Supplied records section start
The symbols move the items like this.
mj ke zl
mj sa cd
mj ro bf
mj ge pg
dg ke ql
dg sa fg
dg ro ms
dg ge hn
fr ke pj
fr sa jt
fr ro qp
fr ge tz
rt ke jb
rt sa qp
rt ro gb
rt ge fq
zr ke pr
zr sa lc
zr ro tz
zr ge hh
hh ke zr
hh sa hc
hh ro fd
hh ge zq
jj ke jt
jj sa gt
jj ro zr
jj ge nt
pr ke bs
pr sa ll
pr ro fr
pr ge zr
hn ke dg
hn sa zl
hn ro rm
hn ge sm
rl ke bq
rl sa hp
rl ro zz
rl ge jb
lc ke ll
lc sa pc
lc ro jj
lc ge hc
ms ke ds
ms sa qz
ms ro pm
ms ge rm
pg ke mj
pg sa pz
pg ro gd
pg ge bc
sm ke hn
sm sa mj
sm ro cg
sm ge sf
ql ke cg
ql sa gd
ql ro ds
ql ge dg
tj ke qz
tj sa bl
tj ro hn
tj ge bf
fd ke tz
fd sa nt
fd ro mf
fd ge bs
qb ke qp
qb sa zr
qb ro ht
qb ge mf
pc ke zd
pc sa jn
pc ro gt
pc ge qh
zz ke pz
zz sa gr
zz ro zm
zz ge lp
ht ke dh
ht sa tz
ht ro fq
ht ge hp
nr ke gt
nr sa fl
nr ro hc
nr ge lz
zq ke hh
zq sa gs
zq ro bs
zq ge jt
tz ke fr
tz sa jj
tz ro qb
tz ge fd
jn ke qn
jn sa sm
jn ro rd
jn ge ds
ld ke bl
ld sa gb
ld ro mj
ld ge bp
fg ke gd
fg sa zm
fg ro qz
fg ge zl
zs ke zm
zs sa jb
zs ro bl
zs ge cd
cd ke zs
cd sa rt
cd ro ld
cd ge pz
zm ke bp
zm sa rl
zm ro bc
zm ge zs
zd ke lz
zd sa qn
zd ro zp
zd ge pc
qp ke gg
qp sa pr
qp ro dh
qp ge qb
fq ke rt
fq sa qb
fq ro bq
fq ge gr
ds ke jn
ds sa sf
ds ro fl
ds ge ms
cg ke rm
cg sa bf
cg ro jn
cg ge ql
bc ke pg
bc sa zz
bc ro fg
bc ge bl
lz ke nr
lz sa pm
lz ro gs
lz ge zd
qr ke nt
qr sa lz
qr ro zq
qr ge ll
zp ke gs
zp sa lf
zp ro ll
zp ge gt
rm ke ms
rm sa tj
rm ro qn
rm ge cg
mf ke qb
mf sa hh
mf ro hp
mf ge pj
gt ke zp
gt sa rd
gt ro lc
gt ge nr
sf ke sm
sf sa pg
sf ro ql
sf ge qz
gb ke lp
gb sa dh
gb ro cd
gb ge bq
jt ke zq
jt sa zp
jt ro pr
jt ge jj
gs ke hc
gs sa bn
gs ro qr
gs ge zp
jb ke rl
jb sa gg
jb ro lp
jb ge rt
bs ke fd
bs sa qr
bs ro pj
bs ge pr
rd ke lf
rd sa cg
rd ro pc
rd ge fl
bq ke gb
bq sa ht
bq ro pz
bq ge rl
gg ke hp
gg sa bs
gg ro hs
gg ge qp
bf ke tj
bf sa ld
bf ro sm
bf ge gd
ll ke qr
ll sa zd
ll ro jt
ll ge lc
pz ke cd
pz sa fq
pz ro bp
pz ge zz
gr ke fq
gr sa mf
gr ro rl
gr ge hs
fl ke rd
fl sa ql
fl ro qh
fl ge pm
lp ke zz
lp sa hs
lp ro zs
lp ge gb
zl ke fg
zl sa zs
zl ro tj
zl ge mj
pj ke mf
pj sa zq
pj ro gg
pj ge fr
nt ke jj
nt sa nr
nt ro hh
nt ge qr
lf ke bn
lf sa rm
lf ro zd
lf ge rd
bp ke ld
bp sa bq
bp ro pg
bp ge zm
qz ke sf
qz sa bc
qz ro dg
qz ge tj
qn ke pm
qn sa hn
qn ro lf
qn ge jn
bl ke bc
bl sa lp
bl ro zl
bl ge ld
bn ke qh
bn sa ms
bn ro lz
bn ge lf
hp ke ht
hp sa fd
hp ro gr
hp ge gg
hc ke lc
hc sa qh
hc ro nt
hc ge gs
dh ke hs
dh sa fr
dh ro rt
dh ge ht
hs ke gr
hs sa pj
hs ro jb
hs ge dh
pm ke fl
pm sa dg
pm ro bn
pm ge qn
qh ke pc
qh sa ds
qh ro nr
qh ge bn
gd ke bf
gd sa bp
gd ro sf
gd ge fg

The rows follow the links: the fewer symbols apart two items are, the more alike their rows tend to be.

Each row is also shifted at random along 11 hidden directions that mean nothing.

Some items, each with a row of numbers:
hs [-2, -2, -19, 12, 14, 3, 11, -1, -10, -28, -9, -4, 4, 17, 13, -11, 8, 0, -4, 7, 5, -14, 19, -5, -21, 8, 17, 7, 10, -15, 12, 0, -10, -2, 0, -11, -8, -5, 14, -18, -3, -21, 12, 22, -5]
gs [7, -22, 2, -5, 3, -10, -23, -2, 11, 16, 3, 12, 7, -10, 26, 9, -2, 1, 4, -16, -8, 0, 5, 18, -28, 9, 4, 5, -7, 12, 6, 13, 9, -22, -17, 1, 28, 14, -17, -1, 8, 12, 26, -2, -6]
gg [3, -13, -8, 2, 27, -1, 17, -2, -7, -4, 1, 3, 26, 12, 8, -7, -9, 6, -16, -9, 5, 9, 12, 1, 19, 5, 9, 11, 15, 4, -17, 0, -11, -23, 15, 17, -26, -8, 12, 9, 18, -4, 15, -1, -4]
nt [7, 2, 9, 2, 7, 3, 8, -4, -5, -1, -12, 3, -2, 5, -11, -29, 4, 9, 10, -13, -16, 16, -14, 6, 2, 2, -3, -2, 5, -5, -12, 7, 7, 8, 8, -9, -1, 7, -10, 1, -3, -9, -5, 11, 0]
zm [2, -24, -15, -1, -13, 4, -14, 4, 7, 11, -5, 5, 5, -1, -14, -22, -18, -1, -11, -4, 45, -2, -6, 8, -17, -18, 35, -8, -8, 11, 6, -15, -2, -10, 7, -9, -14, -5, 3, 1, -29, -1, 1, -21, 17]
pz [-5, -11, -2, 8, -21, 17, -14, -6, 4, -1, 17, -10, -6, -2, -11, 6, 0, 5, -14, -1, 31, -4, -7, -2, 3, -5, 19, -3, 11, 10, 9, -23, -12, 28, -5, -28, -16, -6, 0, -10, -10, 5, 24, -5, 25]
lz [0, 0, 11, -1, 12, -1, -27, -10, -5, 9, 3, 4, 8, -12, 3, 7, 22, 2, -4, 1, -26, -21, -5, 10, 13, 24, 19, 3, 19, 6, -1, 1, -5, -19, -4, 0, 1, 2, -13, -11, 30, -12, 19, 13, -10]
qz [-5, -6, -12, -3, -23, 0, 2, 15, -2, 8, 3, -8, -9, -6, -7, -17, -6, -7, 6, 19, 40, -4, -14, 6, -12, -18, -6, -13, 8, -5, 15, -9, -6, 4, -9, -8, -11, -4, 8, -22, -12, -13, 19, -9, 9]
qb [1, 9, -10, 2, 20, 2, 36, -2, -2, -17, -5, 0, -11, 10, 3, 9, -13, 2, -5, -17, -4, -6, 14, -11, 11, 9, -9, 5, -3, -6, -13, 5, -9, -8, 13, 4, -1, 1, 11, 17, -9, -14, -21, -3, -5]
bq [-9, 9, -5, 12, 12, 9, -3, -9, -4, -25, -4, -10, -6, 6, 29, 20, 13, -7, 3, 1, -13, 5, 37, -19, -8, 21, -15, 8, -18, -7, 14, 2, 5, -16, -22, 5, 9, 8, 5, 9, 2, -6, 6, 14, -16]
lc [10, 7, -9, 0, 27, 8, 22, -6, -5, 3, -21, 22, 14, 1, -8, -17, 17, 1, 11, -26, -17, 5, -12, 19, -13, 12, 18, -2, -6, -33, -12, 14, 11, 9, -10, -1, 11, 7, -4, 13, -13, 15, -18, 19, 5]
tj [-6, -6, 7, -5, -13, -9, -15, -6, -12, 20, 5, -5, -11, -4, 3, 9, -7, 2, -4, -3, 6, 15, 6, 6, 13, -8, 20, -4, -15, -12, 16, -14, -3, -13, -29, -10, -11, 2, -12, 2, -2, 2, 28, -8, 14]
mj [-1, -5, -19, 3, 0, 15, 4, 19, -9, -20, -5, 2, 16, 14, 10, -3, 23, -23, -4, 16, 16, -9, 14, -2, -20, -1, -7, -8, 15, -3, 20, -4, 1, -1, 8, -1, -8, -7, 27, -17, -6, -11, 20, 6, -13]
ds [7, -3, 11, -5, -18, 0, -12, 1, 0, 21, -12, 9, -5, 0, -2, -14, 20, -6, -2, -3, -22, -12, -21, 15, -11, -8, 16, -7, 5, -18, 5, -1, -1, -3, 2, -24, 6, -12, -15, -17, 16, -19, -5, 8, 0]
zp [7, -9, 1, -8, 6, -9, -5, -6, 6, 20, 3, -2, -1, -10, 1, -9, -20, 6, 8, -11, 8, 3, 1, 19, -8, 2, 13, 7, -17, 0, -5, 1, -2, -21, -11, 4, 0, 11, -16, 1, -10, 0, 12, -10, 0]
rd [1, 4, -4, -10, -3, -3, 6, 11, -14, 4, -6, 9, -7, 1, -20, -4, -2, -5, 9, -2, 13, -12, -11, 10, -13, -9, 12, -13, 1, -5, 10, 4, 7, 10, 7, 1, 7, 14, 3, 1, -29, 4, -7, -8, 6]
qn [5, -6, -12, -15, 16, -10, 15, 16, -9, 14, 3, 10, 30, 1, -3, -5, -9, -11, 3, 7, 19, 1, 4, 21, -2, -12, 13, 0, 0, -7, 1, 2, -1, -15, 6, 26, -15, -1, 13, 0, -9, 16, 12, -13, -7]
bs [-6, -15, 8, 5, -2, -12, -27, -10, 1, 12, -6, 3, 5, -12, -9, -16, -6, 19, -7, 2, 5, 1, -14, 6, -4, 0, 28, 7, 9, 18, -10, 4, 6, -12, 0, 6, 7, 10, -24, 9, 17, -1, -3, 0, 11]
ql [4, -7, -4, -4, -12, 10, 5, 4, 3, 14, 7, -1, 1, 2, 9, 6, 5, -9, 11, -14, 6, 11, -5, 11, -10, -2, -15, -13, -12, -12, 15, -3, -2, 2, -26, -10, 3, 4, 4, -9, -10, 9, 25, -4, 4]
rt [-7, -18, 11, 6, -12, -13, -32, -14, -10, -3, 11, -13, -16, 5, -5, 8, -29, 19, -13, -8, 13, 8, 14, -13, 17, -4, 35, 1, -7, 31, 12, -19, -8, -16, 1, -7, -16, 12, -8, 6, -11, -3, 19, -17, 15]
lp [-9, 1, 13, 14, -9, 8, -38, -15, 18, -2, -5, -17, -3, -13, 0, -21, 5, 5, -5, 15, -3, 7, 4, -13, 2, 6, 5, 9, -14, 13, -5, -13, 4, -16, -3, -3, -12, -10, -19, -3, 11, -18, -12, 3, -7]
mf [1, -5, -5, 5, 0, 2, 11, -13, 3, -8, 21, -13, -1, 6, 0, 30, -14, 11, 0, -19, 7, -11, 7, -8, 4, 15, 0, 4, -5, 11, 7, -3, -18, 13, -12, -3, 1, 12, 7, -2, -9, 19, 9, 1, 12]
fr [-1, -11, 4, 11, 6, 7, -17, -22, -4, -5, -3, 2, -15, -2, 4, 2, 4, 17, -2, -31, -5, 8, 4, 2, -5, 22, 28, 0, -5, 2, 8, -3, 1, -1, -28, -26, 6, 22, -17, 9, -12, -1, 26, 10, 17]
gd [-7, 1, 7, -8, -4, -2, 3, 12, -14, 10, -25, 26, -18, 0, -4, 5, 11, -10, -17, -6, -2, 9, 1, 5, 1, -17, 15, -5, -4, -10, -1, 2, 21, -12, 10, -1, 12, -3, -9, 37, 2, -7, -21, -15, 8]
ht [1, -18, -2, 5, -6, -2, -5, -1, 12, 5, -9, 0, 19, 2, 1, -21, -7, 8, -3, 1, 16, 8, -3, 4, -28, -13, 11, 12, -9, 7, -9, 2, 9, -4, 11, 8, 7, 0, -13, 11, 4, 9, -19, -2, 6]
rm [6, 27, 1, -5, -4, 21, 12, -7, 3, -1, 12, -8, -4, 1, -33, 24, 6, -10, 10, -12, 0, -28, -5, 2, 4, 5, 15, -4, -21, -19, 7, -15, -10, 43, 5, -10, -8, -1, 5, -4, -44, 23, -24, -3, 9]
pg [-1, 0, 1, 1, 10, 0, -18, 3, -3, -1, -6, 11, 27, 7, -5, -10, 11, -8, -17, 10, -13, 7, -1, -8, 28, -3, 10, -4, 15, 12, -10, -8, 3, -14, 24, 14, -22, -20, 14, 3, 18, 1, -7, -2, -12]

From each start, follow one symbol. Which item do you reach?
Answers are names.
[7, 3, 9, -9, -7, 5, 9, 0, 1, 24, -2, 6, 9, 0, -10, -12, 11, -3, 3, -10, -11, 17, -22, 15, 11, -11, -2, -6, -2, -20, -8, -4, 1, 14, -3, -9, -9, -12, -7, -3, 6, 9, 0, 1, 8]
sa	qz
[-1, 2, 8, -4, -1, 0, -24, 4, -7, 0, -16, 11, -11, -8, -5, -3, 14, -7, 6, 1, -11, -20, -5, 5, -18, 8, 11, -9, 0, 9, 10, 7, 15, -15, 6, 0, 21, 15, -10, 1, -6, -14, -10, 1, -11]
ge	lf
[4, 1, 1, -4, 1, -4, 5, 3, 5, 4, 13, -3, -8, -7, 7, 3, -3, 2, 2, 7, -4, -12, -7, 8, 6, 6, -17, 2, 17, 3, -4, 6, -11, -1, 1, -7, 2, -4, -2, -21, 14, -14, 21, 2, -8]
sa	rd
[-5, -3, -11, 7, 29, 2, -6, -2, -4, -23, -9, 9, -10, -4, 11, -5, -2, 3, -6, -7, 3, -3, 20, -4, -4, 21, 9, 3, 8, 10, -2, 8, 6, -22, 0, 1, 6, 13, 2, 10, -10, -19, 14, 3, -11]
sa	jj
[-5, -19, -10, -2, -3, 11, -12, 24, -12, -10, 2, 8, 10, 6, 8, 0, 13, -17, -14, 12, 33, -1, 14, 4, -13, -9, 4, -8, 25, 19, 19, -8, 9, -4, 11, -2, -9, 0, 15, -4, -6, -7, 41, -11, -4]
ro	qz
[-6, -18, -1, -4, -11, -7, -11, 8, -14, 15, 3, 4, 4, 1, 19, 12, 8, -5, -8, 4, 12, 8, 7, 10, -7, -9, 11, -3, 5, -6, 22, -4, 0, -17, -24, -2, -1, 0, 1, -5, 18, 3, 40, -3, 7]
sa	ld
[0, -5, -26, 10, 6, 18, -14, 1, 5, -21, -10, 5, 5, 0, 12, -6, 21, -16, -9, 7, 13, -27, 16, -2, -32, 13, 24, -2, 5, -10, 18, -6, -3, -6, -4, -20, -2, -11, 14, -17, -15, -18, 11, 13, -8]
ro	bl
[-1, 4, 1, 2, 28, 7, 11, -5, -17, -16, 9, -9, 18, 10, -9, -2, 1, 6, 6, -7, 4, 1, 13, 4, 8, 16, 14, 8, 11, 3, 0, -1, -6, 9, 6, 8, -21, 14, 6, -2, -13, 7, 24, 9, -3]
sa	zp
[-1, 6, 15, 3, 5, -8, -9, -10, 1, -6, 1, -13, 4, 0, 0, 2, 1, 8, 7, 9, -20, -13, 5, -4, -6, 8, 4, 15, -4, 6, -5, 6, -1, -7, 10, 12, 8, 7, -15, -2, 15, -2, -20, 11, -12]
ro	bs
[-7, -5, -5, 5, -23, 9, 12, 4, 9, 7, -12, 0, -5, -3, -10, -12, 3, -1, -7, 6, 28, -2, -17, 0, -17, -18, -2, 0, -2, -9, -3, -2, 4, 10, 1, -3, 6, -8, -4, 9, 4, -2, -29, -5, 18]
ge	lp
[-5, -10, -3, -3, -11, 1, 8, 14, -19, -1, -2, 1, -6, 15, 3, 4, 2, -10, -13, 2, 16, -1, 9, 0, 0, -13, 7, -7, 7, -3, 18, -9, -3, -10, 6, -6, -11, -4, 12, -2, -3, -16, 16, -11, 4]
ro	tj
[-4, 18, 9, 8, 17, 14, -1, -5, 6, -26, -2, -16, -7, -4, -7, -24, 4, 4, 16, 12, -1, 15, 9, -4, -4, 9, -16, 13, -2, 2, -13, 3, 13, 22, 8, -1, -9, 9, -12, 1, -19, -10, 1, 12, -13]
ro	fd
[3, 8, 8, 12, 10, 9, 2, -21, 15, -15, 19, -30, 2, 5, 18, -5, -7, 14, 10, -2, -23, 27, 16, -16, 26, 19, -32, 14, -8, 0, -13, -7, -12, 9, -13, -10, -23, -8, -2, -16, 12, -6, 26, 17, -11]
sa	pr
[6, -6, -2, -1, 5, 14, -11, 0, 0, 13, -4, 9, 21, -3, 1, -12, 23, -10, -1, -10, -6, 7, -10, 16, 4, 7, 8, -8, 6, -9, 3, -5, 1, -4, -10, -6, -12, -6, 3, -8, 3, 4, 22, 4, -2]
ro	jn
Supplied records section end
Supplied records section start
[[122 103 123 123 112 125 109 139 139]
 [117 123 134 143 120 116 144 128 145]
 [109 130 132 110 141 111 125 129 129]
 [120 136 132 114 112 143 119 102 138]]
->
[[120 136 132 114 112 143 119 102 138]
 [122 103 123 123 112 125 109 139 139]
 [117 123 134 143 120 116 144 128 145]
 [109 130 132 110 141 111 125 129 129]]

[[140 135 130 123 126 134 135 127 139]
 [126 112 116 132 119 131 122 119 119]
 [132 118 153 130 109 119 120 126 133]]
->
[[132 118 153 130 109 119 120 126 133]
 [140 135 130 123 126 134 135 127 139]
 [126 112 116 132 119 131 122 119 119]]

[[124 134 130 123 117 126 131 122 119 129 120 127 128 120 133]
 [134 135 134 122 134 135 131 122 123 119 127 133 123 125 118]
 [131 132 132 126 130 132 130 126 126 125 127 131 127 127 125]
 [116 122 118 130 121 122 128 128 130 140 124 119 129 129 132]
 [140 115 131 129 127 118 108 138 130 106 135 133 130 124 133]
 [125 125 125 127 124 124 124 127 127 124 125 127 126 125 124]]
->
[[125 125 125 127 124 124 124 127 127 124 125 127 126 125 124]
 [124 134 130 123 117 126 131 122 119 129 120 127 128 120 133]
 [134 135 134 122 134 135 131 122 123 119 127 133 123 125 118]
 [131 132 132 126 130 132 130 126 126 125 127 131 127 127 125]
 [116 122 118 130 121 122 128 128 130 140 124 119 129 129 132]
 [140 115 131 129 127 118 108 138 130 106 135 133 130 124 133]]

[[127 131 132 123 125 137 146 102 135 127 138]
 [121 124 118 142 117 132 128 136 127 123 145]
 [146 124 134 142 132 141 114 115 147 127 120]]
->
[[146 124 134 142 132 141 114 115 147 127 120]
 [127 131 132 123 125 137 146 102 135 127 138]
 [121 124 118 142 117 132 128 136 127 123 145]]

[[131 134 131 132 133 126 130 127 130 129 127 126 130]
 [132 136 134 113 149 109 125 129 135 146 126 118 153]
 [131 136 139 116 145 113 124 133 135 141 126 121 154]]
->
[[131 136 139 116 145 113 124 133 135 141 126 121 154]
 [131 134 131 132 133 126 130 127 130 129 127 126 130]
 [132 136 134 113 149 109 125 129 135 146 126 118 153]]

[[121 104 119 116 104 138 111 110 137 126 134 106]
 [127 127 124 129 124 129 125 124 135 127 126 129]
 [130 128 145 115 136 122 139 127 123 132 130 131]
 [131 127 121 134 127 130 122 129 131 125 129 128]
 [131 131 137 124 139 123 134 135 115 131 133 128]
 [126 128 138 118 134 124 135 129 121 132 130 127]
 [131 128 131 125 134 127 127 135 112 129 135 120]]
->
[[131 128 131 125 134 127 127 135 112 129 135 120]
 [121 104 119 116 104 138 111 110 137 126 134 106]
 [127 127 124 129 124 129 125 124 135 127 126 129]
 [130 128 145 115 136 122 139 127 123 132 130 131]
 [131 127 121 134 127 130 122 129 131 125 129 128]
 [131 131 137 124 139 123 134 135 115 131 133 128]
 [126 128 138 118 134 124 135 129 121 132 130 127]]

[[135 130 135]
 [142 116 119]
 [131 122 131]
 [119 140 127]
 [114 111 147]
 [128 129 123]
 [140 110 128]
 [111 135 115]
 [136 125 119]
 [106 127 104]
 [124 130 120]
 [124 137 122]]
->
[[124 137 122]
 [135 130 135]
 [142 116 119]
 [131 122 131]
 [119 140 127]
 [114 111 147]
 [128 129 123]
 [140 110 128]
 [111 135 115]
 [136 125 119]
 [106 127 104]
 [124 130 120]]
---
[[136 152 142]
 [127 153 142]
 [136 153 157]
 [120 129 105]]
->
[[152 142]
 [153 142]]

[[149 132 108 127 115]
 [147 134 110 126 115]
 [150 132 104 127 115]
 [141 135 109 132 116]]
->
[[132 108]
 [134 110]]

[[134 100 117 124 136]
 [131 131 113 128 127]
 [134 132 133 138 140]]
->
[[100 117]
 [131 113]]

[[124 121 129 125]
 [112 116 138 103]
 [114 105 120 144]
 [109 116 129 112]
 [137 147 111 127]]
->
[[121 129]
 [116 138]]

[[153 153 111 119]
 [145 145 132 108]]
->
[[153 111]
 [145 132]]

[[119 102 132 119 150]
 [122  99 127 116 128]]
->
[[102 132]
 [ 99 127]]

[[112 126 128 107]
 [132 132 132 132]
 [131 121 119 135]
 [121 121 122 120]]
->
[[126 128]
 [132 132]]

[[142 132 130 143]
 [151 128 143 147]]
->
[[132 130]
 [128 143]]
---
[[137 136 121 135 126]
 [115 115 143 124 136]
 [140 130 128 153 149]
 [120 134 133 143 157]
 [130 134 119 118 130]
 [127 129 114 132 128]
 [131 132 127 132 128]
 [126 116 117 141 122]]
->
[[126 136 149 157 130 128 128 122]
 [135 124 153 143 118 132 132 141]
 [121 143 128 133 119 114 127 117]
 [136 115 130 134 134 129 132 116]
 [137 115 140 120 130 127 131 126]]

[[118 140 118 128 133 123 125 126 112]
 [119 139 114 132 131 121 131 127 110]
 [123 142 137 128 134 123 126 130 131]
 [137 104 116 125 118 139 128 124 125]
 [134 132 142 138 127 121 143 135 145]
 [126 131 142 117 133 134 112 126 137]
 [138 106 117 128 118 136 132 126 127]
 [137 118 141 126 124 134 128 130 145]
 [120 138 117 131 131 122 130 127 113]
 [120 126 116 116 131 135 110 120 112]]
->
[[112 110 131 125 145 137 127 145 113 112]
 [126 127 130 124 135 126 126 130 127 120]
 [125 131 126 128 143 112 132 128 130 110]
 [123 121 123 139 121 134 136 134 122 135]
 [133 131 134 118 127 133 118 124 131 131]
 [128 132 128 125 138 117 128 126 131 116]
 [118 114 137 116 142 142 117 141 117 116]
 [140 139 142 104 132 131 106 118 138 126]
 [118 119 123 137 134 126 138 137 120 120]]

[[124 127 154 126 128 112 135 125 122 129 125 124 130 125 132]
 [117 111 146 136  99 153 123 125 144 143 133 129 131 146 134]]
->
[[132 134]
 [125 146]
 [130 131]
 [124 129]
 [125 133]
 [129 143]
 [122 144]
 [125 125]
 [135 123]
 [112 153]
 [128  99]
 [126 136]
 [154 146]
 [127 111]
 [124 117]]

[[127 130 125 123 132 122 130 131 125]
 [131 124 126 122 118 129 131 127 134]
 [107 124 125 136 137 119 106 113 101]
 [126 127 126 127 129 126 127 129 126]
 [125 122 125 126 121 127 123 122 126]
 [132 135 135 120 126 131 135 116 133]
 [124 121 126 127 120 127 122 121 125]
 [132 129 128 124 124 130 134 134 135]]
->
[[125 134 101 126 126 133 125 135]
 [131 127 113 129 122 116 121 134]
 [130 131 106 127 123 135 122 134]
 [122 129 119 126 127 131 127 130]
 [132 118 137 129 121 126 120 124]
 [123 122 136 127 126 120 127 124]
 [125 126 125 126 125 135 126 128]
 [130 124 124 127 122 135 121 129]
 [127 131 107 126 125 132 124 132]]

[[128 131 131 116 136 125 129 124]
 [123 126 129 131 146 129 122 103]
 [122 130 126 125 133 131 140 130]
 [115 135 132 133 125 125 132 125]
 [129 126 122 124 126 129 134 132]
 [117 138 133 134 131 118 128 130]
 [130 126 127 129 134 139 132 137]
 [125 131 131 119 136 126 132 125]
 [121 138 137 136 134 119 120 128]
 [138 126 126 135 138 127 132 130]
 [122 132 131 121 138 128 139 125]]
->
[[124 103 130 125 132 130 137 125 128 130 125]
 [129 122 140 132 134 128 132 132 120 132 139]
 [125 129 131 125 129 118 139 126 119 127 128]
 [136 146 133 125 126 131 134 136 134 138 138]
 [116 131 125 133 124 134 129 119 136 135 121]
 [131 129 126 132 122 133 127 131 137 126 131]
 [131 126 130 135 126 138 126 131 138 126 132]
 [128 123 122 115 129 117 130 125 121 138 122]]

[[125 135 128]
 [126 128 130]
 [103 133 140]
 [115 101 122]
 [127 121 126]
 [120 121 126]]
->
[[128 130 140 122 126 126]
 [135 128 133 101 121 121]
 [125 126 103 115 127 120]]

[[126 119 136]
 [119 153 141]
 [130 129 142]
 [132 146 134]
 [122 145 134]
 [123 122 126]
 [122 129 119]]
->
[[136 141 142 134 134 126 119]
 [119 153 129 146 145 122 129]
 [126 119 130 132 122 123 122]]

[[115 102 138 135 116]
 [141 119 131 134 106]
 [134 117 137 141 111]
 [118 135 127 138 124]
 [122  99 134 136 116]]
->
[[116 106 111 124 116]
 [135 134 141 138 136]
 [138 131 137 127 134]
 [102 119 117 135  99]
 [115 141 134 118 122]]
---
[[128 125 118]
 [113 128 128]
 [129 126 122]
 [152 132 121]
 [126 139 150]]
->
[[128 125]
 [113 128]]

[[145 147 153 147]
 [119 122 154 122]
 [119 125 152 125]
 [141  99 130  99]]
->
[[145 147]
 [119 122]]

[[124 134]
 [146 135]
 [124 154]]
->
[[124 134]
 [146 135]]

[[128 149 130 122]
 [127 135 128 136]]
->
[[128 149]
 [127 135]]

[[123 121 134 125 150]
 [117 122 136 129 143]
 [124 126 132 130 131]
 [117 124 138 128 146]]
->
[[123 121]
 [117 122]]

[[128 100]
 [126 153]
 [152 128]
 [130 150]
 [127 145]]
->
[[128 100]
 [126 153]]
Supplied records section end
What the task asks: Check each line above for the word "symbols", and copy the lines where it appears.

Task solution:
The symbols move the items like this.
The rows follow the links: the fewer symbols apart two items are, the more alike their rows tend to be.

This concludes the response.